Each row below is a small network's average activation on inputs in which a field has the value named, seen along a few directions.
Related values have similar rows: they may be neighbours, one step apart, or belong to one group.
In the rows, 500 means zero.
Random noise pushes rows far along 4 fixed directions. That doesn't count. These rows show it; they differ only by the noise:
[327 407 775 489 374 621 435 398 553 592 376 387 485 244 764]
[505 709 467 468 415 208 585 472 429 445 464 473 602 799 587]
[667 426 228 523 631 516 472 364 518 556 559 703 582 881 313]
[477 448 379 519 487 369 504 351 485 487 443 600 573 811 482]
[617 603 437 538 498 649 325 570 599 731 507 511 532 430 541]
[510 592 580 421 471 327 652 383 419 412 506 466 582 726 590]


Values of BIB:
fifo: [520 363 473 462 509 600 679 375 402 347 534 615 438 487 339]
sef: [459 440 167 668 342 458 314 662 502 647 479 610 516 496 394]
gom: [529 510 570 673 507 668 240 602 602 518 414 442 383 186 524]
sevi: [606 349 388 531 684 657 454 419 630 494 612 636 400 625 207]
tutaz: [476 664 525 515 416 257 544 747 407 415 449 449 487 388 439]
numos: [509 492 616 323 654 314 702 451 372 277 545 472 565 601 513]
kedo: [515 505 416 459 566 533 559 560 395 472 606 450 447 468 344]
ner: [277 467 552 529 450 615 399 666 656 565 452 393 431 222 666]
bupom: [365  83 429 616 536 750 325 312 662 649 374 656 461 446 516]
BIB is arranged as 3 separate groups.
- List the group mates of numos, in the order listed. => ner, bupom
- List the group mates of kedo, in the order listed. => fifo, sef, tutaz

Values of GAKIP:
posak: [601 362 306 455 591 546 680 405 410 379 624 654 531 677 307]
vero: [539 528 462 388 530 412 628 464 511 468 559 500 563 732 576]
bik: [731 402 433 413 653 642 639 371 407 476 617 602 572 669 426]
debin: [571 593 288 589 481 426 458 543 482 501 565 543 458 660 292]
modeg: [210 511 463 477 391  21 643 401 345 354 366 502 603 881 582]
maz: [608 512 553 522 526 518 519 540 535 454 554 557 478 464 370]
badoz: [624 579 442 497 620 637 459 495 619 485 579 539 481 551 415]
rak: [426 523 317 582 504 442 366 635 474 558 445 530 479 496 432]
bazok: [430 374 567 561 489 339 436 342 503 440 348 520 512 607 519]
GAKIP is arranged as 3 separate groups.
- List the group mates of bik, in the order listed. => vero, modeg
- List the group mates of maz, in the order listed. => posak, debin, rak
★ ★ ★ ★ ★ ★ ★
From the listing above, return every line that carries the string "they".

Related values have similar rows: they may be neighbours, one step apart, or belong to one group.
Random noise pushes rows far along 4 fixed directions. That doesn't count. These rows show it; they differ only by the noise:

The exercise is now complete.